**Task objective**
In the data below, one line contains "a = a - a.max(-1, keepdims=True)" and a later one contains "Each question gives the". Print both, with every line between them, exactly and alone.

(Records contained in a dataset)
Below is a small trained network, with its code and all its weights. Each question gives an input and a class and asks what happens when units are switched off, that is, made to give their printed mean instead of their output.

import numpy as np


def w(rows, s, z=0):
    codes = np.array(rows[::2]) - 128.0
    scale = np.full(codes.shape[1], s)
    scale[-1] = z or s
    return codes * scale


def f(y):
    return np.maximum(y, 0)


def log_softmax(a):
    a = a - a.max(-1, keepdims=True)
    return a - np.log(np.exp(a).sum(-1, keepdims=True))


def net(x, mask):
    res = np.array(x, float).reshape(1, 2) / 4 @ E
    y = f(res @ A[0][:, :-1].T + A[0][:, -1])
    res = res + np.where(mask, y, B[0][:, -1]) @ B[0][:, :-1]
    return log_softmax(res[-1] @ U[:, :-1].T + U[:, -1])


A, B = {}, {}
E = w([
[6,130,194,53,87],'x0',
[57,198,25,102,195],'x1',
],0.014)
A[0] = w([
[116,189,108,108,224,162],'n0',
[188,131,85,164,216,187],'n1',
[61,168,9,192,191,67],'n2',
[37,150,47,152,188,87],'n3',
[163,49,223,171,90,64],'n4',
[149,132,79,202,132,102],'n5',
[238,109,88,184,189,63],'n6',
[100,137,99,118,168,70],'n7',
[57,107,169,62,41,75],'n8',
[165,86,155,134,96,252],'n9',
],0.011,0.015)
B[0] = w([
[146,72,132,169,21,209],'n0',
[56,139,104,108,112,237],'n1',
[184,61,137,151,117,206],'n2',
[146,67,130,165,132,203],'n3',
[178,5,101,189,147,202],'n4',
[84,131,139,124,178,172],'n5',
[85,127,122,133,237,212],'n6',
[180,105,117,129,192,146],'n7',
[69,103,111,199,229,197],'n8',
[113,116,64,123,31,249],'n9',
],0.013,0.017)
U = w([
[230,50,123,173,120,71],'0',
[30,106,125,133,226,150],'1',
[79,133,105,103,2,251],'2',
[128,152,164,120,194,94],'3',
[153,160,141,123,157,95],'4',
[151,136,123,85,155,98],'5',
[139,179,161,116,140,91],'6',
[146,177,167,125,155,94],'7',
],0.017,0.011)

Each question gives the input, the list of numbers given to net, and the class t.
The units are the neurons (one row each of A and B). Each row of codes is followed by its name. A weight is (code - 128) times the scale printed after its matrix; where a second scale follows, it is the last column's (A, B and U).
mask holds one flag per neuron, in row order. A switched-off neuron (its flag False) gives its mean, the last column of its row in B, instead of its output. The means were averaged over made-up inputs and are rounded, as every weight is.
A unit's drop is (log p(t) with every unit on - log p(t) with that unit switched off) / (log p(t) with every unit on - log p(t) with every unit switched off).
The circuit of an input: a set's keep is (log p(t) with only the set's units on - log p(t) with every unit switched off) / (log p(t) with every unit on - log p(t) with every unit switched off). Starting from all 10 units, units are removed one at a time, each time the one whose removal leaves the highest keep (on an exact tie, the one counted first), for as long as the keep stays at least 0.8.
circuit, biggest first: the units of the circuit, biggest drop first
k most important neurons: the k neurons with the biggest drops, biggest first
drop when u is switched off: that unit's drop, to one decimal
input [2,1], class 2: circuit, biggest first	[n6]
input [-6,7], class 0: 2 most important neurons	[n2; n0]
input [6,-6], class 0: 4 most important neurons	[n4; n6; n1; n9]
input [-3,-3], class 2: circuit, biggest first	[n9; n2; n3]
input [3,3], class 2: 3 most important neurons	[n4; n6; n2]
input [5,-3], class 1: 2 most important neurons	[n8; n0]
input [5,-2], class 1: 2 most important neurons	[n8; n0]
input [-7,8], class 0: 3 most important neurons	[n2; n0; n3]
input [2,4], class 0: 2 most important neurons	[n9; n1]
input [-2,5], class 0: 2 most important neurons	[n2; n9]
input [3,-1], class 2: 3 most important neurons	[n6; n5; n4]
input [8,8], class 0: 3 most important neurons	[n0; n2; n3]
input [-8,-7], class 1: 2 most important neurons	[n6; n1]
input [6,-7], class 0: circuit, biggest first	[n4]
input [0,1], class 2: drop when n6 is switched off	0.0
input [8,-5], class 1: drop when n8 is switched off	2.9
input [-6,-2], class 1: drop when n6 is switched off	0.2
input [1,4], class 0: drop when n1 is switched off	0.1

**Finished task**
    a = a - a.max(-1, keepdims=True)
    return a - np.log(np.exp(a).sum(-1, keepdims=True))


def net(x, mask):
    res = np.array(x, float).reshape(1, 2) / 4 @ E
    y = f(res @ A[0][:, :-1].T + A[0][:, -1])
    res = res + np.where(mask, y, B[0][:, -1]) @ B[0][:, :-1]
    return log_softmax(res[-1] @ U[:, :-1].T + U[:, -1])


A, B = {}, {}
E = w([
[6,130,194,53,87],'x0',
[57,198,25,102,195],'x1',
],0.014)
A[0] = w([
[116,189,108,108,224,162],'n0',
[188,131,85,164,216,187],'n1',
[61,168,9,192,191,67],'n2',
[37,150,47,152,188,87],'n3',
[163,49,223,171,90,64],'n4',
[149,132,79,202,132,102],'n5',
[238,109,88,184,189,63],'n6',
[100,137,99,118,168,70],'n7',
[57,107,169,62,41,75],'n8',
[165,86,155,134,96,252],'n9',
],0.011,0.015)
B[0] = w([
[146,72,132,169,21,209],'n0',
[56,139,104,108,112,237],'n1',
[184,61,137,151,117,206],'n2',
[146,67,130,165,132,203],'n3',
[178,5,101,189,147,202],'n4',
[84,131,139,124,178,172],'n5',
[85,127,122,133,237,212],'n6',
[180,105,117,129,192,146],'n7',
[69,103,111,199,229,197],'n8',
[113,116,64,123,31,249],'n9',
],0.013,0.017)
U = w([
[230,50,123,173,120,71],'0',
[30,106,125,133,226,150],'1',
[79,133,105,103,2,251],'2',
[128,152,164,120,194,94],'3',
[153,160,141,123,157,95],'4',
[151,136,123,85,155,98],'5',
[139,179,161,116,140,91],'6',
[146,177,167,125,155,94],'7',
],0.017,0.011)

Each question gives the input, the list of numbers given to net, and the class t.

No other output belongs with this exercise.